[Records from a collection]
[[-13   2  21  -3  18  24  13  -3   5  -7   2   1 -23  10   9]
 [-13  -4 -26  -7 -10   3  10  11  -2   6   9  17 -12   2  -7]
 [  8   6  58  -3 -34 -21 -10  -4 -42  10  -7  -5 -55   4   9]
 [ 10 -19  20  -9   2 -16  -3   3  -7  38 -13 -13 -27  -3   9]
 [  7   1 -43  -4   7  -1 -13 -11 -13 -10   9   8  48   6 -20]
 [-20  14 -18   2  -3  12 -20   6 -19   9  25  -6 -41 -14 -15]]
=>
[[ 10   9 -13   2  21  -3  18  24  13  -3   5  -7   2   1 -23]
 [  2  -7 -13  -4 -26  -7 -10   3  10  11  -2   6   9  17 -12]
 [  4   9   8   6  58  -3 -34 -21 -10  -4 -42  10  -7  -5 -55]
 [ -3   9  10 -19  20  -9   2 -16  -3   3  -7  38 -13 -13 -27]
 [  6 -20   7   1 -43  -4   7  -1 -13 -11 -13 -10   9   8  48]
 [-14 -15 -20  14 -18   2  -3  12 -20   6 -19   9  25  -6 -41]]

[[  4  17  41  16 -39 -47 -29  -2   5]
 [ 20  26  12  -4 -46 -67 -20 -11   4]
 [ -3   7  26  14 -22 -33 -31 -11   8]
 [ -6   1   2   7  -4   1   3   5  -4]
 [ -1   0   6   2   0   3   0   2   0]
 [  3  18  18  14 -40 -49 -17  -1   0]
 [ -6   4  14  16 -10   5   0  10  -4]
 [  8  17  18   7 -33 -42 -17  -3   2]
 [  5  10  43   9 -30 -40 -33  -8   7]
 [ 16  25  13   3 -39 -61 -20  -8   3]]
=>
[[ -2   5   4  17  41  16 -39 -47 -29]
 [-11   4  20  26  12  -4 -46 -67 -20]
 [-11   8  -3   7  26  14 -22 -33 -31]
 [  5  -4  -6   1   2   7  -4   1   3]
 [  2   0  -1   0   6   2   0   3   0]
 [ -1   0   3  18  18  14 -40 -49 -17]
 [ 10  -4  -6   4  14  16 -10   5   0]
 [ -3   2   8  17  18   7 -33 -42 -17]
 [ -8   7   5  10  43   9 -30 -40 -33]
 [ -8   3  16  25  13   3 -39 -61 -20]]

[[ 22   7 -12  -1  17 -15   3 -55  -3  -7  26 -20]
 [ 15   4  38   9  36 -28 -35   8  53  36 -37   9]]
=>
[[ 26 -20  22   7 -12  -1  17 -15   3 -55  -3  -7]
 [-37   9  15   4  38   9  36 -28 -35   8  53  36]]

[[ 67  54 -15]
 [-21  -4 -35]
 [  9 -15  -4]
 [ -7 -12  -4]
 [ 12 -11  23]
 [ 22  20 -12]
 [  2  16 -28]
 [ 40  45 -29]
 [  0  17  -8]
 [-13  28 -22]
 [-14  -5   2]]
=>
[[ 54 -15  67]
 [ -4 -35 -21]
 [-15  -4   9]
 [-12  -4  -7]
 [-11  23  12]
 [ 20 -12  22]
 [ 16 -28   2]
 [ 45 -29  40]
 [ 17  -8   0]
 [ 28 -22 -13]
 [ -5   2 -14]]

[[-45 -29  18 -19 -15  43  44 -14  -3  29]
 [  5 -56  52 -15  -9  42  10 -32  10  24]
 [-23  20 -43  -7  -8  16  64  23 -18  21]
 [ 26 -40  17 -12  -6  43  39 -13  -2  30]
 [-27 -41  38  14  19  -4 -51 -19  16  -9]]
=>
[[ -3  29 -45 -29  18 -19 -15  43  44 -14]
 [ 10  24   5 -56  52 -15  -9  42  10 -32]
 [-18  21 -23  20 -43  -7  -8  16  64  23]
 [ -2  30  26 -40  17 -12  -6  43  39 -13]
 [ 16  -9 -27 -41  38  14  19  -4 -51 -19]]

[[ 11  32  44   6 -21  16  12 -14]
 [ -3 -27 -39  -4  23   4 -26  44]
 [ -6 -30   8 -24  34  42  -3 -34]
 [  3 -28  -7  -1  27  24 -17  -1]
 [ 16  10 -45  15 -22 -37  -7  39]
 [ 35   5 -39  -3  -7   2 -12  24]
 [-38  13  20  16 -17 -34   6  17]
 [ -3 -11 -22   8  -1 -22   6 -14]
 [-60  12  72  30  -5 -18  23 -12]
 [-22 -31   6  13  22  15 -18  -1]
 [-24   5  40   3  -6  -3  26 -43]]
=>
[[ 12 -14  11  32  44   6 -21  16]
 [-26  44  -3 -27 -39  -4  23   4]
 [ -3 -34  -6 -30   8 -24  34  42]
 [-17  -1   3 -28  -7  -1  27  24]
 [ -7  39  16  10 -45  15 -22 -37]
 [-12  24  35   5 -39  -3  -7   2]
 [  6  17 -38  13  20  16 -17 -34]
 [  6 -14  -3 -11 -22   8  -1 -22]
 [ 23 -12 -60  12  72  30  -5 -18]
 [-18  -1 -22 -31   6  13  22  15]
 [ 26 -43 -24   5  40   3  -6  -3]]

[[ 36 -66 -42 -13  38]
 [ 47  -9 -39 -63  31]
 [-30 -19 -10  65 -36]
 [-57 -53  51  54  -6]
 [ 44 -24 -55 -30 -49]
 [ 58  -4  52  -5 -58]
 [-57  68 -52   0  42]
 [ 71 -44  17 -60  67]
 [-72  66  32  23   4]
 [ 59  22  19   6 -27]]
=>
[[-13  38  36 -66 -42]
 [-63  31  47  -9 -39]
 [ 65 -36 -30 -19 -10]
 [ 54  -6 -57 -53  51]
 [-30 -49  44 -24 -55]
 [ -5 -58  58  -4  52]
 [  0  42 -57  68 -52]
 [-60  67  71 -44  17]
 [ 23   4 -72  66  32]
 [  6 -27  59  22  19]]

Problem to solve =>
Please quote exactly the lines from the one containing "16 -17 -34]" through the last line of the records above, both included, and nothing else.

Reply to the exercise =>
 [  6  17 -38  13  20  16 -17 -34]
 [  6 -14  -3 -11 -22   8  -1 -22]
 [ 23 -12 -60  12  72  30  -5 -18]
 [-18  -1 -22 -31   6  13  22  15]
 [ 26 -43 -24   5  40   3  -6  -3]]

[[ 36 -66 -42 -13  38]
 [ 47  -9 -39 -63  31]
 [-30 -19 -10  65 -36]
 [-57 -53  51  54  -6]
 [ 44 -24 -55 -30 -49]
 [ 58  -4  52  -5 -58]
 [-57  68 -52   0  42]
 [ 71 -44  17 -60  67]
 [-72  66  32  23   4]
 [ 59  22  19   6 -27]]
=>
[[-13  38  36 -66 -42]
 [-63  31  47  -9 -39]
 [ 65 -36 -30 -19 -10]
 [ 54  -6 -57 -53  51]
 [-30 -49  44 -24 -55]
 [ -5 -58  58  -4  52]
 [  0  42 -57  68 -52]
 [-60  67  71 -44  17]
 [ 23   4 -72  66  32]
 [  6 -27  59  22  19]]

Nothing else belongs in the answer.